Up to and including the line containing "[204 110 127 170]", retype each line of the listing below exactly, beginning with the first.

------------------------------------------------

Every row gives one point. The ring and each string are closed loops that go straight from each point to the next, and from the last back to the first. Before rounding, they use only three directions, however many columns there are. How many times does the string pass through the ring? Passing back the other way cancels.
In the rows, 128 means zero.

Ring:
[[190 104  89 138]
 [187 113  84 106]
 [171 129  94  83]
 [133 157 133  78]
 [101 172 167 100]
 [ 85 173 179 124]
 [ 76 157 173 168]
 [ 91 140 156 187]
 [132 118 130 191]
 [161 108 112 179]]
String:
[[ 78 178 218 171]
 [ 42 153 174 200]
 [ 82 129 127 182]
 [120 129 120 151]
 [149 134 140 149]
 [204 110 127 170]
 [231  85  68 141]
 [187  96  44  97]
 [192 112  51  59]
 [174 140 101  56]
 [117 156 102  44]
 [ 97 156 126  91]
 [132 146 146 131]
 [119 163 181 138]]
Times through: 2
String, 33 rows:
[[203 119 105 110]
 [233  98  65  98]
 [195  95  52 109]
 [149 109  73 123]
 [155 120 104 134]
 [171 126 130 144]
 [162 123 123 147]
 [179 119 131 162]
 [197  95 114 198]
 [176  89 102 212]
 [173 107 134 207]
 [161 128 150 175]
 [160 130 155 177]
 [147 106 135 225]
 [143 105 131 226]
 [138 102 122 224]
 [124 106 103 191]
 [120 113  98 166]
 [135 130 125 145]
 [172 121 137 171]
 [208  95 114 195]
 [206  79  73 181]
 [225  84  80 167]
 [195  86  56 141]
 [153 113  87 129]
 [153 127 114 130]
 [190 127 128 128]
 [215 111  91 105]
 [213 101  54  84]
 [162 108  55  92]
 [157 116  75 101]
 [142 127 103 119]
 [170 135 136 127]]
Times through: 4

Ring:
[[152 104 114 110 167 147 115 143 114 115 137]
 [118 160 152 163  87 116 155 112 182 172  94]
 [ 93 168 155 183  59 102 159 107 180 178  84]
 [ 92 112 129 155 101 124 130 124 127 137 117]
 [126  49  94 100 183 161  92 153  64  82 163]
 [149  63  91  90 200 159  89 160  62  79 162]]
String (25 x 11):
[[110 168 165 175  67 116 169 100 211 191  85]
 [ 78 215 181 218   7  80 186  86 229 217  53]
 [ 89 156 157 181  60 109 160 104 184 178  89]
 [111 112 132 143 117 134 133 124 139 140 120]
 [110 124 126 148 114 122 127 130 123 134 116]
 [ 85 139 131 171  82 104 132 125 122 142 103]
 [ 85  98 125 154 104 128 125 125 116 130 123]
 [101  67 120 129 135 152 119 129 114 119 142]
 [112  79 121 127 139 150 121 131 119 121 138]
 [111 113 124 143 121 128 125 131 120 129 122]
 [ 93 134 131 164  91 111 133 124 128 142 107]
 [ 68 163 150 197  43  92 153 107 160 171  82]
 [ 72 174 162 201  33  93 166  98 188 188  75]
 [101 144 151 168  80 119 153 109 177 169  98]
 [112 139 138 155 101 120 140 121 150 151 106]
 [109 158 138 165  90 106 141 122 147 154  97]
 [119 183 155 173  75 104 159 111 187 179  83]
 [145 143 148 138 120 137 151 116 187 165 108]
 [150 120 136 123 143 148 138 125 163 146 123]
 [135 112 126 127 141 141 127 131 135 132 127]
 [122 135 127 145 119 120 128 132 127 135 113]
 [132 149 134 145 117 120 136 128 146 146 107]
 [125 153 136 152 108 115 138 126 147 150 103]
 [120 125 127 142 122 126 128 131 128 135 117]
 [126 138 147 148 107 131 149 115 177 162 107]]
Times through: 3
String (27 x 11):
[[115 139 146 156  97 125 149 114 171 162 104]
 [114 154 159 166  80 123 162 104 200 181  94]
 [109 188 171 185  53 104 175  97 219 200  74]
 [110 187 157 180  65  98 160 109 186 181  79]
 [120 135 132 147 114 122 134 127 139 142 111]
 [137 108 129 125 141 146 130 129 143 136 128]
 [159 105 127 109 164 157 128 133 147 132 135]
 [166 104 113 101 181 153 114 146 117 114 141]
 [141 120 109 122 156 128 109 149  93 110 129]
 [132 104 112 122 152 137 112 143 101 112 134]
 [144  68 106  99 182 162 106 146  97 100 154]
 [158  36  85  72 223 178  83 163  57  69 177]
 [157  33  73  69 232 172  70 174  28  52 182]
 [141  66  85  95 195 151  84 164  46  73 160]
 [131  90 103 115 163 141 103 149  82 100 142]
 [139  73 103 103 178 155 102 149  87  97 152]
 [161  39  84  71 225 176  82 165  54  67 177]
 [152  64 100  91 195 165  99 152  85  91 160]
 [138  91 113 114 162 148 113 142 107 112 140]
 [133 124 116 131 141 127 117 141 109 121 124]
 [137 134 123 134 136 126 125 137 125 131 118]
 [122 133 127 144 120 122 128 132 128 136 114]
 [134 110 131 128 137 144 132 127 146 138 126]
 [131 144 152 148 105 133 155 111 191 170 104]
 [112 195 174 186  51 103 179  95 228 205  71]
 [103 182 155 182  62  98 158 109 180 178  80]
 [116 127 130 146 115 125 131 128 135 139 115]]
Times through: 4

------------------------------------------------

Exercise solution:
Every row gives one point. The ring and each string are closed loops that go straight from each point to the next, and from the last back to the first. Before rounding, they use only three directions, however many columns there are. How many times does the string pass through the ring? Passing back the other way cancels.
In the rows, 128 means zero.

Ring:
[[190 104  89 138]
 [187 113  84 106]
 [171 129  94  83]
 [133 157 133  78]
 [101 172 167 100]
 [ 85 173 179 124]
 [ 76 157 173 168]
 [ 91 140 156 187]
 [132 118 130 191]
 [161 108 112 179]]
String:
[[ 78 178 218 171]
 [ 42 153 174 200]
 [ 82 129 127 182]
 [120 129 120 151]
 [149 134 140 149]
 [204 110 127 170]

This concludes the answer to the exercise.